• _Required work_:
Output only the lines below from the one containing "[187 231 224" to the one containing "[129 128 106", exactly as written, both ends kept.

Saved entries:
* * * * * * * * *

The same things were measured in two ways. Each way mixes the same 7 hidden numbers, adds some noise and spreads widely along 6 directions of its own, which tell nothing about the thing.
In the rows, zero is written as 128.
Some things both ways: the first way, then the second way.
[ 73 123 143 104 137 134 155 149 118 107 106 115 106]
[185  93 132 164 146 151 137 174 131 112 100 199 106 100 131 148 169 162
 139 106 134 140 100 105  69]

[123  92 126 132 134  61  94 118 126  86 143 147 108]
[141 131 131 137 134 156 120 141 116 138 114 141  98 109 157 140 142 108
 148 101 128 148 120 150 119]

[ 81 125 116 140  46  78 116 134 102 152 167 168  95]
[160 119 136 179 157 174 119 167 124 113  85 173 106 101 180 145 137 146
 135  69 129 174  93 134  84]

[187 231 224 113 122 145 155  88 168 129 147  91 175]
[173 134 109 112  87 156 108 154 137 155 116 154 106 114 132 127 153 105
 143 132 150 157 103 143 138]

[124 144 150 160 199 203  85 136  61 131 107 134 150]
[166 107 111 117  37 183  63 144 123 141  95 109 130  76 128 163 125 164
 164  76 154 170 112 158  62]

[109 152 155 173 180 137 155 115  88 115  95 122 104]
[161 116 116  59  33  96 102 115 134 126 157 101 121  84  59 143 150 120
 148 158 128 103 153 142  87]

[ 90  80 137 134  94  40 129 126 138  82 128 134  47]
[132 151 155 129 156  68 163  86 114 113 178 151 126 166  62  75 153  96
 150 181  99 110 157 119 171]

[129 128 106 122 133 127 128 109 131 158 127 121 165]
[173 117 116 102  93 129 127 181 145 130 119 167 109 114 113 113 158  96
  84 177 183 121 113 116 121]

[104 116  78 127  83 168 131 164 101 148 136 160  54]
[142 137 160 116 161  94 166 110 108 105 172 144 119 132  85 113 144  86
 163 141  75  97 138 162 128]

[121 125 127 130  81 156  74 157 115  86 133 148  51]
[114 158 121 154 108 131 121 118 131  96 120 139 141 156  92  84 146 105
 121 144 135 185 118 149 131]

[136  86 102  89 161 116  91 185 113  92 161 162 143]
[162 103 150  61 113 174 122 141 162 126 153 126  71  63 143 152 162 113
 121 132 139 116  86 150  91]

[132 134 233 125 139  50 175 142 143 148 160 141 114]
[116 156 124  94 103 149 130 104 139 104 149 134 125 174 121  94 109 155
  77 129 155 204 113 108 141]

[136 110 108 120 158  14 161  73 168 148 147 138 173]
[147 143 129 103 120 126 127 129 123 149 130 121  84 100 163 141 147  76
 139 123 116 111 142 145 135]

[143 146  63  97 132 208  69 115 102 101 150 111 198]
[177 106 134  89  85 150 100 135 135 163 123 105  88  51 130 158 173  90
 163 125 143  98 128 158  91]

[116 132 108 101  88 135 157 133 150 173 126 119 158]
[148 127 171 163 145 129 128 130 125 119 131 179 114 126 126 107 142 140
 162 126 141 146 114 120 129]

[ 99 133 134 129 103 131 103 176  99 104 152 162  65]
[118 141 184  99 159  65 153  67 106  55 193 107 131 147  75  98 118 126
 131 143  68  93 145 135 121]

[ 75 110  99 136 141 197 194 182 114 209  92 140  85]
[147 115 154 150 129 132 119 154 132  98 131 165 113 103 123 138 140 139
 153 119 120 132 104 146  95]

[121 115 165 142 120 144 144 118 134 116 109  89 113]
[128 137 111 126  80 140 109 115 157 108 107 123 105 111 122 118 163 128
  95 135 158 177 129 115  89]

[147 121 102 143 129 135 142 119 147 167 137 130 193]
[119 135 144 119 118 110 103 123 151  55 127 123  93 104 160 140 125 142
  79 138 111 133 102 111 101]

[102 128  73 119 125 111 118 100 113 103 126 114 143]
[130  84 175 210 205 138 117 156  53 129 100 173 143 141 154 148  94 171
 195  88 123 114 137 119 129]

[134 129 127 125 149 105 113 139 126 161 124 153 102]
[135 137 156 119 117 138 128 114 108 115 146 124 134 135 107  99 118 105
 144 115 136 148 134 167 121]

[168 108  95 121 126 195  59 121 110  79 152 113 215]
[129 138 116 107  71 170  98 124 141 171 114 125  88 106 162 135 137 112
 126 126 179 185 146 129 126]

[115 124  89 166 191 162 130 154 127 181  76 156 122]
[122 125 137 127  65 116  89 174 143  73 110 135 130 106 127 129 108 112
  85 155 162 139 111 150  97]

[124  54  46 119 133 142  52 164 109  96 142 155 140]
[ 79 152 173 135 116 145  88  61 128 115 137  75 107 113 147 118 113 121
 156 103 129 172 146 159 123]

[118  99  99 115 160 116 137 134 138 134 110 112 108]
[129 115 144 115 103 135  90 134 134 116 126 120 114  98 106 121 148 102
 127 165 161 114 108 142 123]

Other things, the second way, with their names:
(462): [136 147 149 161 166  94 135  95  86 100 129 122 137 160 114 100 123 129
 143 114  91 128 138 119 141]
(13): [144 151 129  83  54  78 101 124 154 119 146 115 111 114  84  98 152  64
 106 211 153 105 139 137 150]
(303): [130 145 134 136  80 118  74 102 136 144 132 128 126 118  82 116 151 119
 198 165 131 146 109 145 170]
(8): [164 104 137 122 156 128 162 174  83  91 136 178 158 190 102  99  98 159
  79 133 152 131 118  98 124]
(98): [145 143 124 111 148  97 178 134 121 102 157 168 105 161 131 113 132 115
  95 141 107 133 150 103 131]
(254): [162 130 173 165 162 127 117 132 101 149 123 154 114 120 140  97 142  91
 187 124 136 113 120 146 158]
(21): [154 122  92 114  92 184  86 167 117 151  84 113 114  96 151 158 142 100
 128 113 146 141  92 160 124]
(73): [135 109 155 145 159 150 135 129  94 136 125 140 123 128 127 124 133 123
 156 103 137 135 139 139 110]
(103): [180  95 144 105 132 139 126 170 144 110 130 166  80  72 144 163 161 134
 120 127 125  99  94 120  81]
(226): [ 83 136 168 147 133 155  75  63 130  99 135  86 118 105 118 137 125 149
 191 106  98 163  95 165 129]
(417): [118 128 187 160 164 118  98  93  90 108 138 128 128 148 137 121  95 168
 182 116 117 127 116 114 155]
(163): [154 127 152 118 144  88 167  96 113  89 140 132 104 135 140 105 137 156
  74 104 133 128 182  61  59]
(208): [127 114 137 153 107 161  96 137  99 116  93 122 127 118 167 150  99 174
 135  66 147 177 132 129  80]
(10): [119 136 124 100  39 141  62 123 140 127 100  71 125  96 118 110 131  74
 100 167 196 137 131 161 127]
(437): [133 149 106 126  90  73 142 153 149 107 126 163  97 133 117 107 163  76
  65 200 152 123 158  97 133]
(284): [121 131 152 127 131 121 108  96  91 140 146 115 119 142 148 130  94 152
 176 103 120 144 150 122 151]
(321): [140 135 142  90  72 139  72 102 146 138 138  92 102  89 110 126 150  99
 158 154 143 127 103 161 147]
(340): [ 90 140 162 147 123 104 105  97  94  95 129 105 143 159 135 102  79 137
 123 123 139 149 156 124 143]
(245): [128 129  89 116  93 172  90  84 188  67 108 105  78  66 119 164 197 186
  89 104 104 191  74 100  31]
(57): [127 143  85  99  45 128  97 116 145 142 125 105 106  92 106 154 159  95
 154 140 121 149 149 155 111]
(150): [ 72 162 156 137 116 139 109  64 127  85 144  85 121 131 133 115 106 119
 148  94 100 187 140 171 120]
(133): [105 148 138 110 112 142 100  99 130  97 132  93 117 122 127 128 126 107
 125 124 107 150 113 165 127]
(195): [132 139 104  92  74  95 128 157 148 104 145 146 110 129 104 131 134  92
  91 187 137 126 136 128 137]
(70): [173 121 156 142 141  97 117 128 114 108 154 167 132 130  68 111 151 142
 190 157  93 103  86 131 150]
(64): [187 120  87  98  18 147  67 143 165 151 113 128 120  68  43 135 201 109
 171 180 157 137  86 153 114]
(85): [134 127 122 142  90 162 102 159 126 128 103 135 134 120 116 118 134  92
 140 130 156 160 112 175 129]
(339): [140 123 115 109  91 162 101 113 146  85 106  95 106  74 130 146 164 138
  90  96 128 155 112 140  39]
(149): [146 126 117 104  87 131 131 156 148 111 124 148 103 109 128 125 146 106
  79 147 156 142 130 123  94]
(131): [134 131 113  89  75 170  99 119 161  54 119  82 114  81 113 139 149 134
  67 101 119 173  83 162  41]
(466): [117 137 165 133 158  79 168 100  85  69 146 131 138 181 134  80  83 146
  62 122 143 138 194  80 100]
(274): [156 123  77 151  98 179 112 206 150 117  71 191 102 116 169 157 149 143
  83 118 156 188  74 112 106]
(390): [155 146 151 119 151 124 173  89  84  90 162 124 149 169  98  92 105 148
 133  64  91 166 145 142  92]
(166): [123 134 127 126  99 132 131 126 149  61 117 118 111 105 125 116 145 118
  64 114 131 167 134 139  42]
(297): [135 128 132 107 129 137 149 112 141  71 135 112  86  92 148 137 156 129
  71  97 106 145 137 123  35]
(243): [120 139 103 152 116 140 123 175 112 104 107 159 152 172  98 103 122  97
 101 155 146 165 112 151 149]
(461): [123 136 139 112 144 151 132 118 129  88 149 138 115 144 118 117 129 141
 105 128 118 158  95 130 122]
(132): [114 136 174 112 161 111 170 101 126  81 174 141 100 138 129 113 120 132
 111 115 101 139 154 123  98]

Some of these things the first way, each followed by its name:
[122 165 163 139 129 132 187 123 151 161 115 114 118]
(149)
[163 156 138 123 149 152 100 116 103 159 140 124 168]
(8)
[156  85 139 178 102  99 100  95 126 104 111 106 102]
(303)
[202 153 149  93 132 167 122 136 153 123 152 113 161]
(461)
[108  56  59 130 199 113  83 130  81 121 149 164 139]
(21)
[183 103  75 126 151 136 107 130 135 149 136 140 149]
(133)
[173  96 131 132 181 122 137 140 165 144  98 128 114]
(150)
[113 147 137 106 126  78 132 131 131 120 169 152 135]
(321)
[169  91 127  86 135 177 104 137 134  36 131  78 175]
(245)
[140 133 135 132 131 174 150 133 128 161 124 106 160]
(103)
[ 86 173 128 102 106  61 126 126 100  44 153 155  87]
(64)
[155  98 106  81 183 120 131 154 156  85 123 121 127]
(226)
[134 159 223 108 195 120  66 151 107 101 128 150 104]
(390)
[113 126 137 110 143 113 155 132 142 137 123 122 125]
(297)
[118 126 110 148 128  95  92 115 117 126 139 144 150]
(340)
[166 162  98 144 123 131 152  79 136  91 124 110 148]
(57)
[145 106  60  88 168 115  78 122 118  90 141 137 184]
(339)
[100 127 111 157 122  78 181 100 148 187 117 135 119]
(13)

* * * * * * * * *

• _Task result_:
[187 231 224 113 122 145 155  88 168 129 147  91 175]
[173 134 109 112  87 156 108 154 137 155 116 154 106 114 132 127 153 105
 143 132 150 157 103 143 138]

[124 144 150 160 199 203  85 136  61 131 107 134 150]
[166 107 111 117  37 183  63 144 123 141  95 109 130  76 128 163 125 164
 164  76 154 170 112 158  62]

[109 152 155 173 180 137 155 115  88 115  95 122 104]
[161 116 116  59  33  96 102 115 134 126 157 101 121  84  59 143 150 120
 148 158 128 103 153 142  87]

[ 90  80 137 134  94  40 129 126 138  82 128 134  47]
[132 151 155 129 156  68 163  86 114 113 178 151 126 166  62  75 153  96
 150 181  99 110 157 119 171]

[129 128 106 122 133 127 128 109 131 158 127 121 165]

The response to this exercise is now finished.